=== Begin Enclosure ===

Each row of a before or after table is a point. One or more steps were done to the points. Then noise was added and the rows were shuffled. The steps act on how far a point lies along the listed directions, d1 being the first. Write out the steps. A step turns or swaps two directions, mirrors them in a line or flattens them onto one, adds a multiple of one to another, or multiplies one. Angles are multiples of 10 degrees, from the lower direction toward the higher: turns from -170 to 170, lines from 10 to 170 but not 90. Use the fewest steps. Two steps may share a direction if one is a turn and the other turns, adds or multiplies; they go together, in the order done. Otherwise the lowest direction goes first.
In the rows, zero is written as 128.

Directions:
(1): [99 94]
(2): [162  99]
Before (11 x 2):
[[ 90  38]
 [123 149]
 [143  66]
 [ 67 128]
 [125 147]
 [134 130]
 [109 134]
 [127 119]
 [115 103]
 [ 97 153]
 [130  92]]
After (11 x 2):
[[126 145]
 [173  85]
 [117 145]
 [106 143]
 [121 124]
 [225 116]
 [158 109]
 [125 168]
 [136 124]
 [160 184]
 [158 124]]
Steps: mirror d1 and d2 in the line at 70 degrees

Directions:
(1): [173 107 103  98]
(2): [ 95 121  74 129]
(3): [110  70 146 125]
(4): [104 142 140  72]
Before (10 x 4):
[[ 74 142 133 102]
 [144 111 150  64]
 [137 170 134 149]
 [188 138 150 122]
 [101  98 144  74]
 [106 167 184 142]
 [131 174 171 156]
 [ 79 193 120 115]
 [184 100 144 126]
 [ 92  97 140  66]]
After (10 x 4):
[[ 82 127 121 145]
 [193 150 135 107]
 [155 153  73 114]
 [163 131  71  98]
 [108  90 147 130]
 [ 73 140 112 149]
 [ 95 169 100 149]
 [107  95 128 130]
 [158 108 135 110]
 [156 163 106 117]]
Steps: multiply d1 by -1; mirror d2 and d3 in the line at 80 degrees; multiply d4 by 0

Directions:
(1): [185  89 156 141 151  92 130 149]
(2): [157 141  94 129 121 160 177 177]
(3): [118  94  79 160 156 119 157  88]
(4): [113 139 116 156  74  69 140 144]
(5): [101 138 138  75 160  91 171 135]
(6): [159 166  78 109 149 100  88 127]
Before:
[[ 73 130  93  95 133 115 143  87]
 [115 133 106 119 123 105 146 136]
 [102 141  98 125 128 102 139  84]
 [ 98 135  99 149 115 153 119  91]
 [125 111 123 172 127 125 128 128]
 [116 142  60 154 121 183 164 147]
 [158  87 132 160 170  62 165 111]
 [145  78 113 133 153 112 119  96]
 [ 94 142 109  96 116 108 142 117]
 [134 191  32 106 158  99 150 131]
 [174 152  84  97 233 247 117  92]
 [112 119 100 147 120 123 147 124]
 [ 78 114 110 145 145 110 152 101]]
After:
[[112 143  87 119 112 118 101 102]
 [112 138  93 127 140 117 118  68]
 [102 138  81 115 131 134  85  70]
 [ 76 127 125 122 136 149 137  84]
 [144 171 161  36 224 232 136 130]
 [130 126  90 132 129 113 125 119]
 [192  92 111 173 180 101 142 114]
 [106 115  92 162 150 142 110  85]
 [ 98 135  89 128 141 182 180 145]
 [146  80 130 112 164 129 126 105]
 [116 102 135 157 144 126 149 130]
 [114 115 100 146 134 135 144 114]
 [123 180  45  94 177 105 159 120]]
Steps: add 0.3 times d1 to d2; turn d3 and d4 by -30 degrees; mirror d5 and d6 in the line at 60 degrees

Directions:
(1): [135 141 152 128 129 114 131  55  76]
(2): [150 106 152 151 157 144  80  94 178]
Before:
[[134 122 142 137 132 130 103 131 158]
 [131 151 148 126 124 119 137 122 104]
 [150 104 140 163 158 146  77 111 193]
 [141 110 138 143 137 136  88 100 166]
 [137 115 122 133 131 117 120 145 162]
 [147 104 165 152 138 149  84  95 173]
 [137 115 137 150 142 130  91 129 179]
 [168 127 169 159 166 123  91   7 114]]
After, 8 rows:
[[135 100 142 145 129 155  95 158 196]
 [173  99 155 172 182 148  60  74 205]
 [138 144 157 133 131 126 123 110 117]
 [128 123 114 125 121 111 136 159 149]
 [123 120 116 139 126 128 113 173 177]
 [131 108 108 148 142 147 102 184 200]
 [131 109 119 139 130 139 100 150 181]
 [126 123 131 130 124 129 114 158 157]]
Steps: turn d1 and d2 by 50 degrees

Directions:
(1): [120  84 168 109  61 116 113 183 144 124 127 130]
(2): [112 180 138 124 100 166 132 150  67 145  94 160]
(3): [107 145 129 125 140 175 136 160 141 117 214 142]
(4): [ 95  79 120 184 134 119 125 135  64 141 149 106]
(5): [ 84 181 122 141 100 109 121 129 152 154 133  60]
(6): [124 132 153  75 109 116 113  77  82  88 159 105]
Before, 14 rows:
[[144 133  93 133 165 130 142 113 212 148 156 135]
 [160  75 137 109 182 118 118 109 106  83 220 127]
 [135 128 119 181 144 148 145 175  83 140  97 189]
 [108 132 173  92  79 150 138 173 115 104 186 138]
 [124  86 135 157 171 148 163 164 120 139 179 137]
 [127  85 157 107  97  98 115 122 134 103  99  93]
 [143 128 108 122 143 112 126  76  76 119 118 100]
 [100 100 102 188 179  88 138 136 155 162 126  95]
 [151  40  85 215 172 106 142 130 130 124 145 155]
 [116 126  79 151 158  89 115  96 151 143 152  75]
 [135  32 159 100 115  93 111 125  77 102 172 109]
 [112 139 129 162  94 142 117 168 107 144  82  95]
 [140 157  87 114 163 150 147  92 118 161 118 135]
 [123  81 143 128 172 105 114  92 120 108 140 101]]
After:
[[136 129 118 180 146 147 143 177  82 140  96 191]
 [149 136 111 116 143 115 127  76  84 117 114 102]
 [131  94 158 100  99  97 112 124 142  98  97  94]
 [142 160  85 117 164 149 146  92 121 161 119 137]
 [156  66 136 117 182 118 118 110  96  83 224 123]
 [118 129  83 151 157  89 113  94 153 141 151  76]
 [127  82 145 126 171 107 116  90 121 109 136 100]
 [134  31 159  98 115  90 110 125  79 103 168 110]
 [115 143 131 158  92 143 120 172 111 142  80  96]
 [117  78 134 165 173 145 163 164 111 140 181 130]
 [103  99 102 182 178  89 139 135 158 159 127  94]
 [141 128  92 140 162 132 139 114 208 152 157 129]
 [152  41  88 216 171 108 144 129 132 127 145 153]
 [100 123 175 102  80 149 137 176 103 108 190 131]]
Steps: add 0.3 times d3 to d4

Directions:
(1): [125 207 171 125 155 141 136  98 137 127 160 160  87 112]
(2): [109 131 133  63  99 128 173  85 116 115 104 100 145  74]
(3): [ 85 141  84 122  93  99 130  78 104 126 160 136 115 189]
(4): [169 118 109 133 157  66 114  97 163  83 151  89 108 109]
(5): [168  98 114 102 147 155 114  91 108 185 106 117  66 137]
(6): [113 156 107 103 112 157  43 149 102  91 125 103 111 108]
Before (11 x 14):
[[ 88 185 108  91 124 110 138  71 119 106 156 111  81 142]
 [109 142 178  51 117 164 191  99 105 180 103 149 118  79]
 [173  65 132 157 151 106 148 167 147 144  96  99 145 131]
 [179  65 145 122 154 117 226 123 153 185  99 106 159 124]
 [168  57 122 163 124 107 158 116 159 175 128 113 144 155]
 [121 132 128 121 121 108 128 112 101 133 141 126 127 129]
 [159  80  89 132 126 128 148 142 107 184 103 136 152 189]
 [ 66 168  88  90  73 140 129 133  85  53 148 115 153 115]
 [152 100 137 127 135 162 124 143 117 162 109 143 118 159]
 [ 77 198 160 125 109 120 178 126 153 103 150 146 153  94]
 [121 162 103 107 133  86 106  83 135  93 167 110 106  83]]
After:
[[111 134  87 112 117  71 105 105 137  81 160 101 139  90]
 [ 96 106  59  76  67 150 113 124  69  87 113  91 136 133]
 [ 77 160 184  71  99 142 198 131 118 137 118 156 168  73]
 [189 104 154 142 179 128 148 130 143 172 110 117  85 126]
 [118 135 128 118 120 108 128 115 102 131 142 129 131 128]
 [181 117 178 117 173 128 231 100 156 190 121 128 122 113]
 [ 65 166  97 107 100  87 143 107 128  75 155 103 131 144]
 [176 113 151 156 153 124 162  83 158 189 147 135  98 146]
 [165 150 129 124 157 147 153 102 111 196 129 165  93 173]
 [ 88  90 105 131  76 105 163 159 138 113 109 106 195 114]
 [140 153 163 131 145 164 132 137 129 145 132 162 109 145]]
Steps: turn d1 and d5 by -90 degrees

Directions:
(1): [139 104 138 101 136 125 123 140 124  60  74 106 124 157 126 107 194  84
 130 180]
(2): [145 131 153  85 178 160  92 141 149 114 148  89 141 190 164 134 124 153
 102  72]
(3): [119 119 103 171 128  91 128 190 130 101 115 118 133 172 110  62  68 128
 155 108]
(4): [174 149 159 129 148 111 160 178  91 124  73 159 159 123 131 167 107 177
  92 149]
(5): [142  99  63 133 182 160 157 139  84 177 115 122 117 124 190 106 144 130
 155 138]
Before (11 x 20):
[[173 112  92 159 191 135 181 206  49 156  57 145 156 173 159 103 101 158
  147 136]
 [ 85 130 117 102  89 145 127  34 134 173 177 156 107  32 140 174 216  97
  106 163]
 [122 126 149 119 112  99  93 145 134  76  97 109 138 176  96 106 157 103
  112 131]
 [175 181 184  92 147 132 140 155  96 132 110 148 155 118 155 185 121 164
   92 149]
 [106 133 116 105 121 154 121 111 115 140 165 128 120 107 127 150 128 109
  129 125]
 [162 122  95 110 160 165 122 149 116 141 105 112 137 156 178 141 147 143
  103 127]
 [146 139 153  58 149 167 118  90 148  89 139  77 139 169 159 145 169 113
  123 122]
 [126 152 176  98 105 159  98  74 151 124 178 118 142 111 139 178 131 121
   86  96]
 [130 122  89 144 125 160 163  79 105 230 158 156 110  57 154 171 131 166
  111 127]
 [154  93 107 107 189 103 146 192 107 100  76 105 134 177 162 102 131 142
  119 125]
 [125 126 126  87 153 147 113 114 115 124 121 100 119 122 157 161 166 123
  142 145]]
After, 11 rows:
[[102 118  96 131 136 135 121 158 105 114 141 115 118 138 127 105 107 100
  144 126]
 [117 123 137 149 112 118  96 149 145  68 147  83 141 183 118  77  94  91
  131  93]
 [129 114 110 106 158 128 117 154 114  96  98  97 125 155 148 126 142 120
  150 149]
 [ 80  86  58 173 114  76 129 178 117  78 104 115 111 147 120  16 148  66
  167 161]
 [163 176 186 116 121 102 121 192 121  74 101 131 159 159 116 133  93 146
  109 137]
 [163 125 152  65 174 134 144 126 116 151 109 133 140 115 165 189 164 167
   79 129]
 [129 100  70 198 130  94 166 199 100 140  96 134 130 145 117  65  71 154
  148 132]
 [116 133 153  92 110 133  93  84 133 124 135 118 130 132 113 151 194 106
  100 133]
 [147 130 137  74 155 154 124 120 142  69 124  68 135 195 161 110 150 107
  135 126]
 [185 151 163 125 169 153 182 147  59 187  80 173 166 116 150 209 124 192
   87 140]
 [168 128 111 114 154 151 125 166 116 126  90 118 153 168 165 144 138 157
   95 130]]
Steps: mirror d1 and d3 in the line at 160 degrees; turn d4 and d5 by -30 degrees

Directions:
(1): [156  92 144 144 135  92 183 121 122  95 114  96 210  98 167 169  96 142
 165 137 105 109 126  67  92 131 155 157 109  98 155 135]
(2): [100 106  42 115 207 128 150 142 123 113 140 113 108 133 107 145 162 102
 167 140 113 131 117 145 100 100 119 198 140 176 158  97]
(3): [ 96  96  89  75 140 132 146 108 129 181 100 106 157 124 108 144  95 148
 121 182 164 106  87  93 132 116 132  49 129 181  96 136]
(4): [ 91 110 123 177  98 164 148 144 152 115 171 134 130  89 102  80 205  93
 122 169 154 134  99  65 123 116 173 133 113 104 102 145]
Before (11 x 32):
[[ 81  80  79 111 165 146 157 134 134 146 123 112 119 120  94 122 148 122
  109 164 154 116 115  86 101 115 134 117 129 157 109 118]
 [104  74 116 124 124 134 184 125 112 123 128 102 184  95 133 138 146 129
  144 178 128 113 101  40 117 118 143 136  86 122 116 117]
 [136 174 161 144  94 134  69 152 136 121 109 140  86 166 123 122 121 108
  107  88 121 150 149 168 164 129 109 111 144 117 120 129]
 [171 130 124 148 153 116 124 147 101  78 138 133 128 100 150 152 131 124
  136  99  90 130 149 133  97 111 143 199 118 104 176 100]
 [ 90 153 105 117 141 159  76 153 134 139 134 172  70 181 114 108 153 101
  105  87 118 148 148 169 143 124 105 131 125 141 137 112]
 [187 109 162 134 128  78 146 105 105 116  91  91 197 124 183 178  37 161
  160 112 115 102 172 107 102 148 134 136 125 105 151 146]
 [124  87  82 118 187  92 184 105 101 109 101  80 199 118 153 195  83 158
  146 185 115  95 100  74  87 120 145 139 115 161 159 128]
 [ 52 175 115  83 110 182  73 117 140 215 141 180  23 156  37  43 184 118
   55 128 168 134  91 178 193 120  98  38 144 191  66 146]
 [117 119  91  86 153 135 132 135 133 146 127 105 146 118 103 137 117 131
  135 147 164 130 120 103 111 122 102 125 123 154 124 134]
 [149 168 130  93 150 102  75 135 114 122 114 134  75 169 128 121 121 129
  122  93 106 145 159 202 137 122  88 147 163 131 145 122]
 [147  89 114 128 142  93 180 110 118 137  87  86 188 123 185 179  40 168
  162 168 118  99 108  78  91 124 155 101 117 120 140 131]]
After:
[[195 170 176  78 179  49 122 100  84 121  68 131 131 180 169 188  32 179
  148  18  41 114 177 220 129 154  60 177 140 135 199 116]
 [107 142 132 218  83 171 121 156 151 109 180 152  70 118 132  61 195  93
  117 149 138 149 120 110 124 119 172 148 119  72 110 135]
 [130 106 171 169  82 140 159 137 116  94 151 129 161  95 147 107 171 118
  130 139 115 132 130  57 127 135 143 161  81  69 120 124]
 [121 148 107  60 147 115  82 122 119 167 100 124  87 163 106 123 107 140
  108 137 139 130 126 174 147 114  95  78 164 166 112 132]
 [ 81 124  87 176 120 180 107 146 144 133 181 138  70 117  81  64 211  76
  121 162 173 138 130 113 130 111 154 147 137 138  93 141]
 [116 155 181 212  61 162 111 133 136  98 172 155 111 107 125  71 190 117
   70 158 149 136 121  86 143 141 170 117 106  71 103 162]
 [155 154 166 130  99 135 107 140 136 118 140 130 136 118 129 114 124 131
  116 104 148 144 153 118 125 146 103 140 115  90 127 147]
 [156 121 195 156  97 119 135 129 127 108 115 131 140 121 153 124 107 145
   95  98 121 122 166 101 111 155 131 133 114  68 130 136]
 [117 130 118  73 148 118 101 125 120 159  82 141 138 182 147 165  63 148
  116  93 112 122 142 149 134 135  98  85 120 153 143 120]
 [110 110  99 107 120 156 121 130 119 158 130 134 130  90 101 121 134 136
   92 175 163 114  90  83 128 101 161  65 116 154  98 126]
 [114 135  81  95 168 117 104 146 124 134  87 106 110 168 115 168  98 114
  142 119 115 132 124 160 138 108  99 122 152 180 137 109]]
Steps: swap d1 and d4; turn d2 and d3 by 160 degrees

Directions:
(1): [115 104 155  86 128 120 123 135 137 131 130 135 138 109 147  87 188 110
 157 127 117 129 105 132  98 111  83 175 163  80 129  79 197 149 127 151
 162 188 148 170 102 185 190 116 195 134 138 106]
(2): [140 116 153 128 101 179  62 137 105 127 112 140 125 115 106 137 117 188
 173  92 104  94  93  71 131  76 111 130  98 144 118  43 113 141 137 207
 137 120 157 101 125 107  89 121 120  83 102 148]
(3): [166 146 116 177 150  96 118  92 137 111 166 125 159 130 164  96 120 169
 187 122 113  88 102 129 164  85 168 127 193 130 127 145 177  99  74 107
  75 170 162 134 183 101 150 117 112 133  95 159]
(4): [152 115 169 113 173 124 140 110 101 138 113 168 118 117 177 143 131 122
  97 114 141 200 124  96 123  98 142  99 125 103 106 131 167 132 167 157
  62 117 167 160  89 139  81  61  78 200 110 120]
(5): [164 157 161 102 144 124 114 139 161 135 192 126 126 129 148  96 162 115
 148 156  40 173 166 124 175 117 100 182  70 137 139 110  99 143  97 107
  94 113 119  63 119 150 104 153 138 178 139 161]
(6): [150  78 154 115 147 122  79 125 103  92 155 143 149 143 103 132 188 154
 118  96 172 148 152 169  42 125 108 142 178 110 157 141  31 119 111 121
 109 141 135  93 133 121 154 101  99 132 133 170]
Before:
[[125 182  61 181  79 126 115 146 154 130 154  73 135 131  90 132  94 157
  181 134 101  52 131 141 187 154 165 145 105 192 143 143  94  99  72  89
  172 110 101  76 196  87 137 201 158  77 140 151]
 [147 129 143 110 131 111 135 124 150 135 163 134 132 111 161 105 136 122
  140 141  78 148 146 125 155 114 124 140 122 117 122 126 154 139 115 112
  109 145 129 112 128 161 131 122 133 182 123 133]
 [104 119  98 125 117 130 158 125 109 137  87 117 122 131 126 155 101  99
   84 142 157 136 115 136 123 157 129  94 121 113 105 147 156 125 171 131
  152 121 127 174  96 135 129 110 118 131 125 104]
 [ 96 118 115 138 104 150 136 128 118 128  98 143 115 135 104 150 130 137
   98 122 162 113 126 127  93 147 121  92 118 147 123 126 107 137 152 148
  152 106 121 126 127 112 112 128 117  99 128 119]
 [128 105 129 144 111 133 129 108 103 111  87 131 136 124 121 143 108 146
  131 105 152 104 116 118 108 114 145 103 146 132 109 120 150 103 131 163
  128 136 148 159 133 100 121 106 114 114 114 127]
 [126 107 120 169 122 124 116 115 120 123 114 107 132 132 105 140 107 167
  157 109 164  98 115 124 114 120 144 114 165 134 125 123 129 118 132 141
  121 140 135 137 137 107 145 124 121 100 112 139]
 [123 149 101 136 139  99 160 117 156 142 147 128 144 129 132 123 136 111
  118 151 130 138 148 168 134 143 147 140 153 130 134 167 148 122  98  73
  126 150 117 146 138 121 174 137 137 134 141 128]
 [129 132 126 133 125 114 131 119 129 130 118 137 134 118 149 118 112 145
  145 121 124 123 127 119 136 114 133 115 156 140 125 111 184 125 109 133
  119 160 151 164 137 131 135 107 135 125 119 123]
 [122 117 127 132 117 117 116 131 112 135 119 123 131 117 130 122 142 149
  141 129 125  92 115 127 116 110 123 124 150 117 121 113 145 135 122 157
  153 157 146 138 131 136 159 130 161 103 115 123]]
After (9 x 48):
[[104 128 101 110 103 142 144 145 127 141 106 107 115 132 110 150 109  92
   93 152 121 137 133 134 139 166 105 125  82 126 115 126 126 136 163 128
  171 109 109 139  91 145 122 142 136 125 139 116]
 [140 129 126 132 118 106 134 119 150 132 155 126 138 110 158 100 119 140
  160 134  91 110 124 122 158 108 138 133 151 119 118 125 181 129 104 112
  118 165 136 130 151 150 152 122 138 153 115 132]
 [124 129 113 133 131 115 134 121 139 136 133 135 142 128 119 136 135 132
  126 130 146 132 137 155 110 130 140 130 158 129 134 145 131 123 109 103
  131 148 131 142 134 111 167 127 128 116 136 133]
 [114  93 129 153 126 133 127 124 110 131  98 115 117 133 101 156 108 147
  123 110 180 124 130 129  94 138 138 108 147 126 122 129 113 127 158 143
  132 125 125 144 114 115 136 117 119 112 124 123]
 [144 125  82 177 109 116  81 135 115  95 158  93 149 147  72 158 137 184
  152  92 175  84 148 175  94 150 162 125 161 176 162 175   7  87  78  88
  139 114 114  60 197  69 152 150 106  89 137 182]
 [108 126 119 129 108 120 135 127 126 133 104 129 131 118 132 125 112 137
  134 120 137 110 129 128 119 131 125 115 151 142 127 109 175 128 116 133
  154 159 139 171 132 135 147 119 150  99 129 109]
 [119 106 137 117 117 115 119 135 104 134 113 125 128 118 129 124 156 137
  123 130 139 109 120 138  96 120 113 128 150 107 124 113 132 143 132 156
  159 156 141 145 119 150 167 125 162 111 124 118]
 [109 108 126 126 104 141 147 124 111 118  77 125 123 125 113 152 105 123
  105 119 151 118 129 123 106 143 133 107 117 132 112 122 138 112 148 157
  148 120 126 158 111 117 117 118 131 115 130 111]
 [105 123 127 121 113 146 136 134 128 132 120 146 110 137 112 146 143 124
   88 133 139 144 147 131 105 155 111 107  91 149 128 123  89 145 150 136
  140  89 109 105 114 120  96 136 116 123 136 127]]
Steps: multiply d1 by 1.3; multiply d2 by 0.4; turn d3 and d5 by -50 degrees; turn d4 and d6 by -60 degrees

=== End Enclosure ===

### [WHAT NEEDS TO BE DONE]
Only the number should be given: how many lines in the data contain the string "multiply".

### [RESPONSE FOR THIS EXERCISE]
2